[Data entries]
:::

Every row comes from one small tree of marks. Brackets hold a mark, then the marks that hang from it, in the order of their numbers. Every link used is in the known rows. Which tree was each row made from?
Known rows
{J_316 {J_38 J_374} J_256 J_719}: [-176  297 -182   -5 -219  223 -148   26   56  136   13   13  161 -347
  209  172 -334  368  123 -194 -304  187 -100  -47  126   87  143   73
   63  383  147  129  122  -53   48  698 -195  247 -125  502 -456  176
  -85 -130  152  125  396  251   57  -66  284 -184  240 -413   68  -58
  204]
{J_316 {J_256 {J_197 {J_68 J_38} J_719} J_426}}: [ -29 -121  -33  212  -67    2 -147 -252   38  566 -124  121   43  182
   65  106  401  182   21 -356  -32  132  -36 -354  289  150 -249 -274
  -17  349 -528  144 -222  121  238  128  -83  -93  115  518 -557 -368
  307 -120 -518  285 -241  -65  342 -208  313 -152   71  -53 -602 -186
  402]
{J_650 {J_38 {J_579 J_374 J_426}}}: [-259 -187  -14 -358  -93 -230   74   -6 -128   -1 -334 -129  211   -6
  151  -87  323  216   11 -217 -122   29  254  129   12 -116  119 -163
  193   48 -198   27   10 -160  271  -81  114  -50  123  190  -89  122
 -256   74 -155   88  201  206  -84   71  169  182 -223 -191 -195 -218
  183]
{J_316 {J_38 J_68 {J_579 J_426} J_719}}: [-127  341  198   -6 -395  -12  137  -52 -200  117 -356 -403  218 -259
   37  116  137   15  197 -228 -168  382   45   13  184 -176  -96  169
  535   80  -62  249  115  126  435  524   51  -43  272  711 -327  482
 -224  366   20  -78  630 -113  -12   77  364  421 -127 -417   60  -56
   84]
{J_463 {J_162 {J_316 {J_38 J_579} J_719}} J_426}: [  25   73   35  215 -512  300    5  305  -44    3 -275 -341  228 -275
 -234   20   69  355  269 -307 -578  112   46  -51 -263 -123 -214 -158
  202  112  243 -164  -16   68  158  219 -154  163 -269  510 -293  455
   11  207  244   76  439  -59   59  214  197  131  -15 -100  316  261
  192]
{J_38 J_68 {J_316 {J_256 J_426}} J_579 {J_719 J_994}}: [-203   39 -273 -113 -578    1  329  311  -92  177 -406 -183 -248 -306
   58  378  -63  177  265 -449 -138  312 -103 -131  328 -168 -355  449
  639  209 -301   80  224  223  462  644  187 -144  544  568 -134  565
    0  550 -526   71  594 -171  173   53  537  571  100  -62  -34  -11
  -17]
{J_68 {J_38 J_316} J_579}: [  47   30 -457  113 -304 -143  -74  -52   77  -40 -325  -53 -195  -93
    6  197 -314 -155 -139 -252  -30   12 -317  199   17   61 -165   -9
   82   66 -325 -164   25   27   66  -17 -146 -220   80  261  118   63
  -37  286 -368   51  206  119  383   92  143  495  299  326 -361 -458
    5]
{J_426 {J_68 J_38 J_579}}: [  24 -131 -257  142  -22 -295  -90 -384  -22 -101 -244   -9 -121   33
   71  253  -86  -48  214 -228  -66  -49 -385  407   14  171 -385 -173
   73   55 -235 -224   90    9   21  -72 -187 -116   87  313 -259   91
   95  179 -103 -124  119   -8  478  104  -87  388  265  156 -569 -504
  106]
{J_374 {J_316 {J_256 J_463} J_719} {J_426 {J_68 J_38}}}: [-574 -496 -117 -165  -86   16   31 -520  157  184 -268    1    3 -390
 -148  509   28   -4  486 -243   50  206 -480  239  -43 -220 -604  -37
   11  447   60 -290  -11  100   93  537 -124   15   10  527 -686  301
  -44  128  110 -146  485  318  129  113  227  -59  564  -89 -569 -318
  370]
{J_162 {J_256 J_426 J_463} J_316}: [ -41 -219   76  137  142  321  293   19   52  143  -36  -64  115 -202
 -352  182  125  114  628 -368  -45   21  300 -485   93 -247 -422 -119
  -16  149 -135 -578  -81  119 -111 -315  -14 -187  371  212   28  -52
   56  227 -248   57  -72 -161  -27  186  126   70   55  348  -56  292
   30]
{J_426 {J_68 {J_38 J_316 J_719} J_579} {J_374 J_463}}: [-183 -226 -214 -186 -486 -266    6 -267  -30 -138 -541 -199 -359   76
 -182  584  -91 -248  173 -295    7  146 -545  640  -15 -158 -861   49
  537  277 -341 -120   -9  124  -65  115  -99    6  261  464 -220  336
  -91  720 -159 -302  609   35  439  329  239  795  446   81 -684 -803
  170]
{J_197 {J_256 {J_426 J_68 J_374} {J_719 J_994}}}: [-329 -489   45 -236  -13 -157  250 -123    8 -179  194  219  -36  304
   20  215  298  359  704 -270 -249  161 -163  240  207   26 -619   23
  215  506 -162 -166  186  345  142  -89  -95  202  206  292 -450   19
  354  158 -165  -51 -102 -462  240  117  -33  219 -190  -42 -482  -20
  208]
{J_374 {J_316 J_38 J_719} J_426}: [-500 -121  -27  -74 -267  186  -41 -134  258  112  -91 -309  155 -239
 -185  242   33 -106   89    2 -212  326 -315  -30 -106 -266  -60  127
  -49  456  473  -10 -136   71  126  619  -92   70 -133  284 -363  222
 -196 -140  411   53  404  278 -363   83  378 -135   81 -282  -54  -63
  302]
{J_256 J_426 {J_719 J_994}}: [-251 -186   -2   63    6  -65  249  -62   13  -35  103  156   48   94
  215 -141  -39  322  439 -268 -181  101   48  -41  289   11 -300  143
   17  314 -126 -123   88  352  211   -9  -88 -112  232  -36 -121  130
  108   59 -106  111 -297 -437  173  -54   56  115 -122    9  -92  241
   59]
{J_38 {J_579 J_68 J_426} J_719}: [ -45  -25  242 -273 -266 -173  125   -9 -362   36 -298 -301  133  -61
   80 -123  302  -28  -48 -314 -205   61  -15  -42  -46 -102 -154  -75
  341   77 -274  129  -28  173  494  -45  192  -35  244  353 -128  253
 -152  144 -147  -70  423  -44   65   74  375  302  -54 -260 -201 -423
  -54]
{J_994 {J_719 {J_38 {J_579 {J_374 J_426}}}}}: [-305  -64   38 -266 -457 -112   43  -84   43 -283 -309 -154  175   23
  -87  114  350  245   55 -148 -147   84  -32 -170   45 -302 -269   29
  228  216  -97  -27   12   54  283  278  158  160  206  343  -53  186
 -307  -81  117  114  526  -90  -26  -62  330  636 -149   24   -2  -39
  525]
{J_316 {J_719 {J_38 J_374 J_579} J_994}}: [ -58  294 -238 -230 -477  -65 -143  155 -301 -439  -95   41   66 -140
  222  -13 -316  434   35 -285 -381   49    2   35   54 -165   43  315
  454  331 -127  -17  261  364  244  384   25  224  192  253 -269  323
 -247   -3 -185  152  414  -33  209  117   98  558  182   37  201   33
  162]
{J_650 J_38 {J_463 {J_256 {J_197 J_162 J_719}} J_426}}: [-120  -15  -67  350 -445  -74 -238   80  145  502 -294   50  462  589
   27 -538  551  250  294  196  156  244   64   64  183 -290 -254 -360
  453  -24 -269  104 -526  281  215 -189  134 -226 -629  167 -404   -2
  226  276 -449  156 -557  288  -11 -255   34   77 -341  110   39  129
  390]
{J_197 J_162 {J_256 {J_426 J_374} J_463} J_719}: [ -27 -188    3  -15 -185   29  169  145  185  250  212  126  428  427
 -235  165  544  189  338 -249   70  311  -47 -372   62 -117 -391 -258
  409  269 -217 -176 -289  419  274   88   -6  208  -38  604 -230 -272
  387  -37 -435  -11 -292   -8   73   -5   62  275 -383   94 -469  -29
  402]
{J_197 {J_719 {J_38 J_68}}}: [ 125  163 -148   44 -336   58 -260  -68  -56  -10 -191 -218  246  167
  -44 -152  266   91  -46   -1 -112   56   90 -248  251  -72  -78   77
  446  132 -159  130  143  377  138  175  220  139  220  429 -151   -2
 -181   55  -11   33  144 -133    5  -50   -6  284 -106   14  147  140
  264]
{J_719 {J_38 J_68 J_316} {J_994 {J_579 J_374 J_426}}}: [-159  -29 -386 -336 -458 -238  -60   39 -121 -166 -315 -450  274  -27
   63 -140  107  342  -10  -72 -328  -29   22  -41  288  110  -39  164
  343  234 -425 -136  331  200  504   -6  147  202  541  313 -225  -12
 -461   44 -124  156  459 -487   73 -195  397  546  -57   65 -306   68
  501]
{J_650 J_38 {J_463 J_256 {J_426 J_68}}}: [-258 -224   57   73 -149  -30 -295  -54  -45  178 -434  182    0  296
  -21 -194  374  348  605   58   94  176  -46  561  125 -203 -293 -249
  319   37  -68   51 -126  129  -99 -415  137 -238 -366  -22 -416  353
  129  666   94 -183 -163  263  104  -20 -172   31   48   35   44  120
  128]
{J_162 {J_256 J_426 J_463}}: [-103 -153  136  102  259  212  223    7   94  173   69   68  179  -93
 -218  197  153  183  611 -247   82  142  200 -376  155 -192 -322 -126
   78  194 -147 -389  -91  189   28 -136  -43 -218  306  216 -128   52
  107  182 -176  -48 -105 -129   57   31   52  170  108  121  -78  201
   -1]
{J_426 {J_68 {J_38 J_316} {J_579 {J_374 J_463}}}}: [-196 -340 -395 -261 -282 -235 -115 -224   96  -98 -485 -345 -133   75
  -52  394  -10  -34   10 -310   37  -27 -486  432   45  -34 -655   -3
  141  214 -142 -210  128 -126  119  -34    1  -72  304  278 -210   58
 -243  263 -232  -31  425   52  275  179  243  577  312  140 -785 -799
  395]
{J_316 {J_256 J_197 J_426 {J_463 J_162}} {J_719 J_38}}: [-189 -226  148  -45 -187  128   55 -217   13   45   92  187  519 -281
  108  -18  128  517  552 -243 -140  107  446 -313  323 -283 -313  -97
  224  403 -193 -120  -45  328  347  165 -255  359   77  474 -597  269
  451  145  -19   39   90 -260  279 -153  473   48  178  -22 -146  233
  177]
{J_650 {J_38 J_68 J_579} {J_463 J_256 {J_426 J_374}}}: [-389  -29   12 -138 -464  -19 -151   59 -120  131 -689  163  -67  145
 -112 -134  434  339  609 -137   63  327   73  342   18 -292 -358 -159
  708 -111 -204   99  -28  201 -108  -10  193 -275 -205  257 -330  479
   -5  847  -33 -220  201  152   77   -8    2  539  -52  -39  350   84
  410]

:::

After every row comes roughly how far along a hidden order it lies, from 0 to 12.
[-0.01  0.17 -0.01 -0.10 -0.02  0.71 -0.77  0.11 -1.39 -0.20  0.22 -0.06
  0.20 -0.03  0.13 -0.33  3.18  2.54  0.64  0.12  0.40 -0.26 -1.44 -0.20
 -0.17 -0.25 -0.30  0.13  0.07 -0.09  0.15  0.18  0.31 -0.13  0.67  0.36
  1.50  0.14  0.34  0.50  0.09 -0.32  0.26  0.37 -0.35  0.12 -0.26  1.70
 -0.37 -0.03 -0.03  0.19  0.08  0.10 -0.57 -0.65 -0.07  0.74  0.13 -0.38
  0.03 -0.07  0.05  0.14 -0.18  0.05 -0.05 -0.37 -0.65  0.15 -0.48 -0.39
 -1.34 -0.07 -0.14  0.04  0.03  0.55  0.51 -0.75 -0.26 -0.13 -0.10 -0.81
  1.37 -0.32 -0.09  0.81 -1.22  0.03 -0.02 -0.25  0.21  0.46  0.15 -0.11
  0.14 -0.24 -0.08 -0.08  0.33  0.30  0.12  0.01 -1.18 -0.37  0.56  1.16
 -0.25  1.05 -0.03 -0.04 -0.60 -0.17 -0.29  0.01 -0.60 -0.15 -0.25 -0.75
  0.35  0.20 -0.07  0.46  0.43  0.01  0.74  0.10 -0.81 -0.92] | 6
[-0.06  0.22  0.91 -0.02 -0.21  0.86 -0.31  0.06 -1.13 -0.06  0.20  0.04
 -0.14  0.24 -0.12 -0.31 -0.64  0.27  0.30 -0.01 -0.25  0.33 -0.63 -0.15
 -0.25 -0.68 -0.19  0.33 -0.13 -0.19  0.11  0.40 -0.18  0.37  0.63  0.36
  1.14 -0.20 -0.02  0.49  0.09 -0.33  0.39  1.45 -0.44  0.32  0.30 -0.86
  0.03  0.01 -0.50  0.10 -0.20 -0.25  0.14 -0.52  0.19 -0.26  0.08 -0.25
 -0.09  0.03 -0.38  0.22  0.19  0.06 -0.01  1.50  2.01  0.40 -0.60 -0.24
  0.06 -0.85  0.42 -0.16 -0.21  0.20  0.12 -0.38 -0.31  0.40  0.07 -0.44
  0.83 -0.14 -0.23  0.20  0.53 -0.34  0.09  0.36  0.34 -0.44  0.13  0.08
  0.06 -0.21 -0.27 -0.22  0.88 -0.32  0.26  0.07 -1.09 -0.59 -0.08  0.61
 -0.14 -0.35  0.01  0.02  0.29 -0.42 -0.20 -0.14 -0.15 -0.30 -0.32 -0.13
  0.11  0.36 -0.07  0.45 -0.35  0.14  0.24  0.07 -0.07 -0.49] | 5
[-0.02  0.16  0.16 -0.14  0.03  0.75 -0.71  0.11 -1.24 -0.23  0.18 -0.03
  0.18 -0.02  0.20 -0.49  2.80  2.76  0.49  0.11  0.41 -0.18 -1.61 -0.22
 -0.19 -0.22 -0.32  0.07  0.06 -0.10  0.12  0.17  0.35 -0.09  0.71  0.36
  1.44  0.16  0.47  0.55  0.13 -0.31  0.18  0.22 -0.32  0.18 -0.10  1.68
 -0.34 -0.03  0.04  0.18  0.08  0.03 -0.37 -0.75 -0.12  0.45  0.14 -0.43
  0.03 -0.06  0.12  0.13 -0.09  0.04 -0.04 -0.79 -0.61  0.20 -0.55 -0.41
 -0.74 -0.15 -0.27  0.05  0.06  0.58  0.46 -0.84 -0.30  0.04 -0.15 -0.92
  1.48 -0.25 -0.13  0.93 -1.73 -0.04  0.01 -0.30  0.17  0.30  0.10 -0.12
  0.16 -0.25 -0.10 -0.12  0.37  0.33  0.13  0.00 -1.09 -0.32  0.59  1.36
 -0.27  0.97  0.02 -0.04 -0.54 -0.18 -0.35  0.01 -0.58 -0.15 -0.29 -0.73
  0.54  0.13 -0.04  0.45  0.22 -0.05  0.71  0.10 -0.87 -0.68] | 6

:::

*About this exercise*: From the data above, output only the lines between the line containing "-29 -386 -336" and the line containing "-192 -322 -126", inclusive, exactly as written.

*Task response*:
{J_719 {J_38 J_68 J_316} {J_994 {J_579 J_374 J_426}}}: [-159  -29 -386 -336 -458 -238  -60   39 -121 -166 -315 -450  274  -27
   63 -140  107  342  -10  -72 -328  -29   22  -41  288  110  -39  164
  343  234 -425 -136  331  200  504   -6  147  202  541  313 -225  -12
 -461   44 -124  156  459 -487   73 -195  397  546  -57   65 -306   68
  501]
{J_650 J_38 {J_463 J_256 {J_426 J_68}}}: [-258 -224   57   73 -149  -30 -295  -54  -45  178 -434  182    0  296
  -21 -194  374  348  605   58   94  176  -46  561  125 -203 -293 -249
  319   37  -68   51 -126  129  -99 -415  137 -238 -366  -22 -416  353
  129  666   94 -183 -163  263  104  -20 -172   31   48   35   44  120
  128]
{J_162 {J_256 J_426 J_463}}: [-103 -153  136  102  259  212  223    7   94  173   69   68  179  -93
 -218  197  153  183  611 -247   82  142  200 -376  155 -192 -322 -126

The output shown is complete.